Data supplied:
+--

A small network was trained on made-up records. Each row is its average activation on records with the value named, seen along a few directions.
Related values have similar rows: they may be neighbours, one step apart, or belong to one group.
In the rows, 500 means zero.
Random noise pushes rows far along 17 fixed directions. That doesn't count. These rows show it; they differ only by the noise:
[584 384 370 312 432 357 496 465 577 436 331 522 481 621 394 440 453 473
 531 363 439 346 430 596 552 310 406]
[660 563 488 590 513 456 384 392 391 575 584 532 646 564 371 633 542 519
 495 473 729 439 772 259 513 298 504]
[522 685 673 448 437 391 490 561 506 531 486 496 585 416 490 441 586 432
 643 574 622 577 424 332 454 633 592]
[510 500 605 432 452 477 545 498 718 553 411 652 472 347 414 457 526 390
 467 554 683 507 480 392 406 476 405]
[379 529 516 531 439 376 429 417 475 570 368 784 552 428 500 425 757 285
 612 517 721 637 295 450 526 520 496]
[364 558 306 498 473 442 594 487 548 516 395 449 457 574 574 543 413 440
 560 602 426 312 493 535 423 453 690]
[456 297 645 273 513 531 404 616 700 624 441 550 360  25 566 434 443 425
 509 484 561 612 480 494 525 446 701]
[542 532 534 361 414 647 584 610 421 554 436 598 408 515 597 567 491 575
 501 491 493 353 814 389 283 388 583]
[364 486 318 743 477 510 581 387 581 369 563 324 438 673 443 562 463 313
 374 566 603 428 305 534 498 448 712]
[597 354 513 614 507 361 431 475 650 605 578 479 805 400 379 528 517 415
 393 425 496 497 495 561 597 541 417]
[481 404 505 479 638 406 410 380 414 443 618 365 482 689 574 380 410 330
 302 577 584 540 337 399 502 424 344]
[619 433 574 388 551 270 510 584 534 389 335 421 398 520 498 484 524 571
 505 401 529 562 445 385 537 462 538]
[487 424 469 756 484 425 460 425 515 396 576 414 512 594 516 528 668 364
 308 529 616 626 321 583 654 651 514]
[672 663 658 372 469 495 530 518 573 460 597 389 541 538 411 460 384 568
 431 625 504 410 582 337 456 495 500]
[445 445 447 323 550 475 547 611 640 432 448 286 321 466 506 408 438 601
 591 473 398 540 462 623 527 561 418]
[413 506 629 398 440 525 527 553 810 530 436 540 391 136 451 415 487 403
 514 652 585 586 351 517 523 571 704]
[591 435 598 341 468 415 636 661 716 526 438 646 564 430 469 420 700 587
 398 429 444 554 615 445 403 634 282]
[367 501 345 341 628 547 620 598 715 545 854 417 639 513 412 420 610 538
 436 378 384 429 487 420 425 586 693]
[302 360 348 488 491 607 559 586 479 538 445 580 438 492 575 436 769 516
 540 460 483 643 662 634 428 545 381]


Field PAKER:
neru: [459 661 388 462 405 419 500 444 594 423 395 491 361 495 455 518 458 449
 656 550 624 415 387 498 570 492 634]
pufof: [599 546 464 206 422 471 476 487 634 595 646 676 391 440 604 474 331 387
 450 367 429 281 343 350 480 438 421]
lod: [551 512 608 317 317 646 508 562 462 649 644 697 605 370 561 369 592 450
 499 468 360 499 515 550 443 617 426]
kilon: [592 522 397 387 588 392 678 614 766 404 539 572 379 593 385 506 661 757
 477 241 375 504 465 491 546 681 350]
kobem: [457 504 533 297 613 673 479 613 426 610 786 523 459 421 651 441 517 567
 496 406 434 511 554 474 432 692 412]
butu: [619 649 524 573 419 406 562 547 400 474 392 488 522 548 581 596 568 530
 508 596 557 501 674 293 418 553 516]
zap: [473 481 500 590 339 541 541 447 542 453 353 460 624 483 382 518 286 284
 585 508 447 345 329 570 410 375 703]
gon: [561 374 409 348 542 445 491 456 597 368 442 503 404 574 448 409 524 570
 369 499 483 511 542 487 580 340 380]
seb: [413 745 375 460 431 509 536 505 555 540 736 480 477 605 531 432 723 559
 592 521 491 578 445 454 526 716 267]
lamu: [478 568 488 490 666 440 519 458 477 430 473 384 623 650 425 481 267 538
 571 516 422 345 444 552 481 509 396]
rasuf: [357 436 642 575 864 372 610 526 450 505 353 645 565 435 598 492 389 619
 428 550 349 669 367 321 389 482 550]
vak: [652 633 595 465 738 286 348 407 382 435 427 324 399 531 564 507 345 759
 578 683 441 594 536 466 734 568 380]
pobuk: [410 451 390 181 618 369 519 524 508 546 421 768 393 540 562 392 529 470
 528 347 476 411 400 347 424 313 607]
vob: [384 327 306 410 607 512 482 451 664 676 660 562 611 302 585 463 396 510
 331 558 229 430 487 547 533 409 557]
nofi: [532 565 552 761 437 561 532 458 334 465 347 584 517 456 359 583 569 777
 691 431 366 692 500 586 585 359 499]
Each value of PAKER is a pair of two hidden parts, and every pair occurs once (5 first parts, 3 second parts).
- nofi and vak share the first part; nofi and butu share the second. Which value has the first part of butu and the second part of vak? => rasuf
- kobem and neru share the first part; kobem and lod share the second. Which value has the first part of lod and the second part of neru? => pobuk

Field KEKE:
meduv: [505 392 482 495 453 660 550 540 586 546 600 571 634 412 499 477 540 467
 341 558 402 465 724 603 454 543 504]
zusa: [577 387 471 486 449 469 474 499 436 452 394 605 412 579 629 530 614 577
 328 497 420 516 543 583 593 453 449]
boz: [452 675 337 413 628 442 475 323 459 492 411 783 233 657 546 566 494 576
 589 492 579 324 284 492 607 493 414]
kef: [307 479 394 302 589 458 425 499 513 604 636 511 633 434 452 305 612 429
 602 500 472 611 454 455 520 405 595]
mupod: [470 717 510 640 703 346 572 502 529 611 564 501 606 508 507 632 510 737
 626 491 426 488 436 455 529 719 436]
bituk: [393 475 430 452 406 727 586 649 577 524 619 420 466 400 480 507 541 474
 641 295 451 493 495 606 402 624 560]
pupu: [547 469 561 507 408 536 491 550 505 515 661 560 731 455 474 484 569 495
 376 392 331 504 451 553 555 540 658]
lukek: [584 401 562 254 481 508 426 618 447 407 568 516 550 598 478 310 885 435
 493 407 655 558 664 565 528 775 515]
dogir: [699 421 731 624 321 581 553 474 579 426 361 706 540 419 439 547 488 412
 260 612 498 431 495 622 526 530 587]
rez: [336 434 428 645 555 772 451 466 574 488 703 350 319 329 439 555 430 575
 456 504 546 661 491 556 570 404 537]
KEKE is arranged as a network in which each value has 3 neighbours.
- Name the neighbours of dogir, in listed order. => meduv, boz, lukek
- Name the neighbours of zusa, in listed order. => kef, mupod, rez
Each value of KEKE is a pair of two hidden parts, and every pair occurs once (5 first parts, 2 second parts).
- mupod and lukek share the first part; mupod and zusa share the second. Which value has the first part of zusa and the second part of lukek? => kef
- dogir and boz share the first part; dogir and pupu share the second. Which value has the first part of pupu and the second part of boz? => rez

+--

Problem:
Only the lines above that hold "neru" are wanted. Show every one of them.

Your solution:
neru: [459 661 388 462 405 419 500 444 594 423 395 491 361 495 455 518 458 449
- kobem and neru share the first part; kobem and lod share the second. Which value has the first part of lod and the second part of neru? => pobuk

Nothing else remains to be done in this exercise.